=== Begin Enclosure ===

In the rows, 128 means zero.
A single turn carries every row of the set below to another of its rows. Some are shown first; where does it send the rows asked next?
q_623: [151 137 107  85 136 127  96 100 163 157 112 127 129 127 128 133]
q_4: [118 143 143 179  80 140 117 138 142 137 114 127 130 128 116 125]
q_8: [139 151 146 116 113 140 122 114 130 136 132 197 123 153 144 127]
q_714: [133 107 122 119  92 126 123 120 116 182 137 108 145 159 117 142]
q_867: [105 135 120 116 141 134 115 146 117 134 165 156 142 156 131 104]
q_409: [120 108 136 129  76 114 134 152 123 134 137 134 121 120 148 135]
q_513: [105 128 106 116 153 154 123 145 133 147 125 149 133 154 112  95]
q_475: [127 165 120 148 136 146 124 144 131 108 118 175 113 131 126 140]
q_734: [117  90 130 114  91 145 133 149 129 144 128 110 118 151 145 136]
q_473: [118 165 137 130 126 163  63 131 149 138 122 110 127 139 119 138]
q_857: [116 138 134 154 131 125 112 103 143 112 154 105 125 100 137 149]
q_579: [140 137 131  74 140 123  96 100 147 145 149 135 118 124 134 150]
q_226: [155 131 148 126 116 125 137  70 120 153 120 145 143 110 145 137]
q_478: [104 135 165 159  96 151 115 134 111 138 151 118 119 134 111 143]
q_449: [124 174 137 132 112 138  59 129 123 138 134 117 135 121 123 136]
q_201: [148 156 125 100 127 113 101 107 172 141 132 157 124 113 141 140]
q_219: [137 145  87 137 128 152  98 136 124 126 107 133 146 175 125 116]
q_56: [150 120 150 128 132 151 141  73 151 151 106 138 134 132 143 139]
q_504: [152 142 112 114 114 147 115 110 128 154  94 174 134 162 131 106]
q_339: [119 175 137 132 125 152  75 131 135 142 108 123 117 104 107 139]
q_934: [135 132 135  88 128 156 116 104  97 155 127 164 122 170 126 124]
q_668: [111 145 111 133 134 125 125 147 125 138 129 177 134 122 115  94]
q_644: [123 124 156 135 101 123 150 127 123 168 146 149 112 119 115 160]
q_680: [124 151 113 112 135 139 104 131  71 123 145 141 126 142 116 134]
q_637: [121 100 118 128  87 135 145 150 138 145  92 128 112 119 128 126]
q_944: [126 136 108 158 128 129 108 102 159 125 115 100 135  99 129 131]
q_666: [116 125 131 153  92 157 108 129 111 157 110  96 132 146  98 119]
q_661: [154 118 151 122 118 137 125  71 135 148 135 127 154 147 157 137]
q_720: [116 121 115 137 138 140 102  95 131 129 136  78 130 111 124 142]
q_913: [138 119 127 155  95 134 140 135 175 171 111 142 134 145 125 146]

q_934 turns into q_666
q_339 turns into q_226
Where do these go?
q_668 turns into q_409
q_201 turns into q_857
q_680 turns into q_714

=== End Enclosure ===
=== Begin Enclosure ===

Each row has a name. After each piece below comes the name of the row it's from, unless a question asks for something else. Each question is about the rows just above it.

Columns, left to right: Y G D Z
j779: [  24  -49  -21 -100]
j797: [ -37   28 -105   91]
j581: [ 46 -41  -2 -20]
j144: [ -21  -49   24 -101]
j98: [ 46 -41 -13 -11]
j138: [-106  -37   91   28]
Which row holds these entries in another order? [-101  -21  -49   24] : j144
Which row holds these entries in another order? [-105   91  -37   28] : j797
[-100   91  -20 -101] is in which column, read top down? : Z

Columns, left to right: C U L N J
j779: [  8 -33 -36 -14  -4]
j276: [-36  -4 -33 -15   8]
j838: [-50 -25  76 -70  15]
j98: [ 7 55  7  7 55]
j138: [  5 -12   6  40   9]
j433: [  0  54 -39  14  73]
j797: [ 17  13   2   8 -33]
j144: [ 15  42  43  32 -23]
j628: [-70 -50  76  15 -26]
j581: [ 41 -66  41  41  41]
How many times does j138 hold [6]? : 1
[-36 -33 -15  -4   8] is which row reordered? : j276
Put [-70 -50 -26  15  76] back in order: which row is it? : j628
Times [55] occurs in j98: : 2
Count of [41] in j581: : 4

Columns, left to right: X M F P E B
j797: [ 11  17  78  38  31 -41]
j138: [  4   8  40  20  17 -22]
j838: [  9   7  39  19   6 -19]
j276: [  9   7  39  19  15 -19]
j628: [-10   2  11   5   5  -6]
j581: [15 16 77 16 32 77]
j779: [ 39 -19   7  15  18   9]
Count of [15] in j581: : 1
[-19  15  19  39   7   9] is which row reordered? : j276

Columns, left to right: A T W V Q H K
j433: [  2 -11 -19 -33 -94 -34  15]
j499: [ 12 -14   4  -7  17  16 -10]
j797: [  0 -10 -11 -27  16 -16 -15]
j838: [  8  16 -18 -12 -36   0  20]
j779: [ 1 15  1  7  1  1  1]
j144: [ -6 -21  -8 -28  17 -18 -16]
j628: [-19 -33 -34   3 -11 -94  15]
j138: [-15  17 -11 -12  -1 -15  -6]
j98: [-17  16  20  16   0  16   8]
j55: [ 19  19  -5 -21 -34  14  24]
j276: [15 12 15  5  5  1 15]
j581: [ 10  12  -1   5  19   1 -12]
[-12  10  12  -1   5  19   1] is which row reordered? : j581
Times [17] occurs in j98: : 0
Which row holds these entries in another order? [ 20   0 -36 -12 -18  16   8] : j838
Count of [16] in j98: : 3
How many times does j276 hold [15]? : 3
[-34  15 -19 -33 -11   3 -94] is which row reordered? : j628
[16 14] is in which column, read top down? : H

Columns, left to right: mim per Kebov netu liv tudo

=== End Enclosure ===

*The task*
Report every line containing the word "reordered" from the listing above.

*Answer box*
[-36 -33 -15  -4   8] is which row reordered? : j276
[-19  15  19  39   7   9] is which row reordered? : j276
[-12  10  12  -1   5  19   1] is which row reordered? : j581
[-34  15 -19 -33 -11   3 -94] is which row reordered? : j628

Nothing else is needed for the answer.